____ Working data

Every row gives one point. Before rounding, the points of a table are all equally far from one centre. They may lie mostly on one side of it. Write the centre, to within rounding.
(in the rows, 128 means zero)

Points (9 x 3):
157	133	92
198	105	145
160	151	175
188	77	195
198	106	158
196	112	144
184	134	142
158	155	164
197	54	159
Centre: 114	81	148

Points (9 x 6):
57	146	186	162	196	193
39	155	145	129	123	163
45	135	183	122	140	180
79	163	126	119	168	174
66	150	176	164	146	203
47	125	169	97	160	157
57	156	111	142	168	177
93	127	130	99	150	145
56	174	200	150	139	166
Centre: 73	131	160	162	164	136

Points (16 x 9):
70	86	207	81	168	95	158	155	151
112	61	185	91	80	129	162	189	115
129	102	225	118	113	100	150	163	118
135	50	202	125	102	102	159	181	141
78	91	172	69	70	108	210	120	171
57	89	193	112	132	109	133	156	167
101	100	217	127	80	96	165	148	140
104	82	235	86	121	123	167	122	163
123	72	203	84	90	120	143	156	179
74	70	188	103	79	99	146	142	126
145	40	216	123	119	130	198	159	149
125	46	187	87	114	116	120	117	156
107	90	221	85	140	79	175	171	156
97	78	201	70	120	82	165	152	186
138	113	207	77	123	86	141	160	163
79	88	216	99	106	99	180	105	172
Centre: 118	96	146	108	135	125	185	136	141

Points (19 x 12):
125	57	158	80	101	162	102	153	137	165	133	173
102	150	158	85	69	67	42	120	175	158	147	188
175	141	148	144	80	103	70	60	197	165	185	139
121	95	195	56	118	117	136	140	137	113	168	191
174	132	176	81	70	106	26	106	159	126	199	147
172	116	89	117	87	182	62	115	157	109	172	197
133	80	134	43	36	153	113	75	182	147	166	163
118	76	161	93	76	115	92	128	165	160	117	198
116	105	118	96	120	85	100	140	185	170	206	197
100	136	118	77	59	157	81	121	207	159	144	237
108	120	179	79	67	95	129	73	197	192	178	191
150	135	93	115	95	148	23	156	156	154	97	156
83	130	160	53	153	133	44	84	213	167	154	151
139	149	146	95	110	143	120	129	165	53	118	191
157	114	132	136	94	157	56	169	202	164	166	173
100	150	169	118	60	93	69	152	154	140	163	188
142	135	151	82	124	109	83	190	164	114	212	180
116	105	147	131	124	170	136	63	151	135	187	186
150	151	113	108	88	139	50	142	176	189	208	234
Centre: 155	174	136	63	111	146	107	110	151	169	149	155

Points (23 x 18):
130	100	104	184	91	136	85	187	166	122	174	103	137	132	91	211	77	161
113	105	80	143	110	140	78	184	109	64	151	147	122	152	96	210	70	211
139	119	150	115	100	186	86	144	118	89	166	102	153	118	73	215	45	221
114	172	153	140	180	175	74	114	137	100	115	134	107	117	100	192	154	132
105	126	126	169	129	160	77	176	107	122	87	102	112	124	123	181	49	158
136	96	78	175	136	159	142	159	81	66	131	116	124	167	97	233	83	200
168	186	133	157	87	147	84	127	183	99	157	133	157	122	97	249	90	153
148	98	76	177	87	109	96	164	169	101	178	98	105	140	101	205	112	148
148	162	104	128	146	123	99	187	83	133	145	195	167	188	74	189	83	195
164	132	153	147	119	114	80	164	78	108	116	71	140	193	146	231	103	123
130	90	84	174	107	111	102	187	142	148	112	103	143	172	98	196	50	171
102	89	158	168	84	68	85	184	104	108	130	151	135	197	62	195	130	182
164	111	94	162	111	158	117	143	108	111	134	94	185	97	86	203	56	143
135	128	93	122	131	170	93	139	69	93	143	88	138	107	88	209	109	148
96	128	89	151	83	172	158	168	120	123	107	142	178	149	69	179	118	144
165	133	78	150	149	153	91	161	128	107	156	133	155	196	71	135	106	116
106	158	140	215	72	148	110	158	101	108	154	100	157	123	116	182	95	218
160	140	158	184	85	142	124	159	76	120	114	147	128	148	125	236	42	203
114	140	88	148	87	143	97	118	174	115	118	85	179	180	83	221	99	205
100	138	170	151	86	116	152	137	76	140	87	107	171	151	161	170	123	129
156	176	142	160	99	160	152	191	135	142	92	60	157	165	73	164	45	144
134	104	128	162	144	133	118	137	145	83	182	31	152	146	67	165	61	131
141	143	56	168	149	170	94	134	178	84	88	91	157	147	120	185	118	193
Centre: 157	136	160	130	135	110	142	154	145	87	125	121	139	148	103	170	110	185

________

Work order → Your answer must be the full listing, copied exactly.

Result of this task →
Every row gives one point. Before rounding, the points of a table are all equally far from one centre. They may lie mostly on one side of it. Write the centre, to within rounding.
(in the rows, 128 means zero)

Points (9 x 3):
157	133	92
198	105	145
160	151	175
188	77	195
198	106	158
196	112	144
184	134	142
158	155	164
197	54	159
Centre: 114	81	148

Points (9 x 6):
57	146	186	162	196	193
39	155	145	129	123	163
45	135	183	122	140	180
79	163	126	119	168	174
66	150	176	164	146	203
47	125	169	97	160	157
57	156	111	142	168	177
93	127	130	99	150	145
56	174	200	150	139	166
Centre: 73	131	160	162	164	136

Points (16 x 9):
70	86	207	81	168	95	158	155	151
112	61	185	91	80	129	162	189	115
129	102	225	118	113	100	150	163	118
135	50	202	125	102	102	159	181	141
78	91	172	69	70	108	210	120	171
57	89	193	112	132	109	133	156	167
101	100	217	127	80	96	165	148	140
104	82	235	86	121	123	167	122	163
123	72	203	84	90	120	143	156	179
74	70	188	103	79	99	146	142	126
145	40	216	123	119	130	198	159	149
125	46	187	87	114	116	120	117	156
107	90	221	85	140	79	175	171	156
97	78	201	70	120	82	165	152	186
138	113	207	77	123	86	141	160	163
79	88	216	99	106	99	180	105	172
Centre: 118	96	146	108	135	125	185	136	141

Points (19 x 12):
125	57	158	80	101	162	102	153	137	165	133	173
102	150	158	85	69	67	42	120	175	158	147	188
175	141	148	144	80	103	70	60	197	165	185	139
121	95	195	56	118	117	136	140	137	113	168	191
174	132	176	81	70	106	26	106	159	126	199	147
172	116	89	117	87	182	62	115	157	109	172	197
133	80	134	43	36	153	113	75	182	147	166	163
118	76	161	93	76	115	92	128	165	160	117	198
116	105	118	96	120	85	100	140	185	170	206	197
100	136	118	77	59	157	81	121	207	159	144	237
108	120	179	79	67	95	129	73	197	192	178	191
150	135	93	115	95	148	23	156	156	154	97	156
83	130	160	53	153	133	44	84	213	167	154	151
139	149	146	95	110	143	120	129	165	53	118	191
157	114	132	136	94	157	56	169	202	164	166	173
100	150	169	118	60	93	69	152	154	140	163	188
142	135	151	82	124	109	83	190	164	114	212	180
116	105	147	131	124	170	136	63	151	135	187	186
150	151	113	108	88	139	50	142	176	189	208	234
Centre: 155	174	136	63	111	146	107	110	151	169	149	155

Points (23 x 18):
130	100	104	184	91	136	85	187	166	122	174	103	137	132	91	211	77	161
113	105	80	143	110	140	78	184	109	64	151	147	122	152	96	210	70	211
139	119	150	115	100	186	86	144	118	89	166	102	153	118	73	215	45	221
114	172	153	140	180	175	74	114	137	100	115	134	107	117	100	192	154	132
105	126	126	169	129	160	77	176	107	122	87	102	112	124	123	181	49	158
136	96	78	175	136	159	142	159	81	66	131	116	124	167	97	233	83	200
168	186	133	157	87	147	84	127	183	99	157	133	157	122	97	249	90	153
148	98	76	177	87	109	96	164	169	101	178	98	105	140	101	205	112	148
148	162	104	128	146	123	99	187	83	133	145	195	167	188	74	189	83	195
164	132	153	147	119	114	80	164	78	108	116	71	140	193	146	231	103	123
130	90	84	174	107	111	102	187	142	148	112	103	143	172	98	196	50	171
102	89	158	168	84	68	85	184	104	108	130	151	135	197	62	195	130	182
164	111	94	162	111	158	117	143	108	111	134	94	185	97	86	203	56	143
135	128	93	122	131	170	93	139	69	93	143	88	138	107	88	209	109	148
96	128	89	151	83	172	158	168	120	123	107	142	178	149	69	179	118	144
165	133	78	150	149	153	91	161	128	107	156	133	155	196	71	135	106	116
106	158	140	215	72	148	110	158	101	108	154	100	157	123	116	182	95	218
160	140	158	184	85	142	124	159	76	120	114	147	128	148	125	236	42	203
114	140	88	148	87	143	97	118	174	115	118	85	179	180	83	221	99	205
100	138	170	151	86	116	152	137	76	140	87	107	171	151	161	170	123	129
156	176	142	160	99	160	152	191	135	142	92	60	157	165	73	164	45	144
134	104	128	162	144	133	118	137	145	83	182	31	152	146	67	165	61	131
141	143	56	168	149	170	94	134	178	84	88	91	157	147	120	185	118	193
Centre: 157	136	160	130	135	110	142	154	145	87	125	121	139	148	103	170	110	185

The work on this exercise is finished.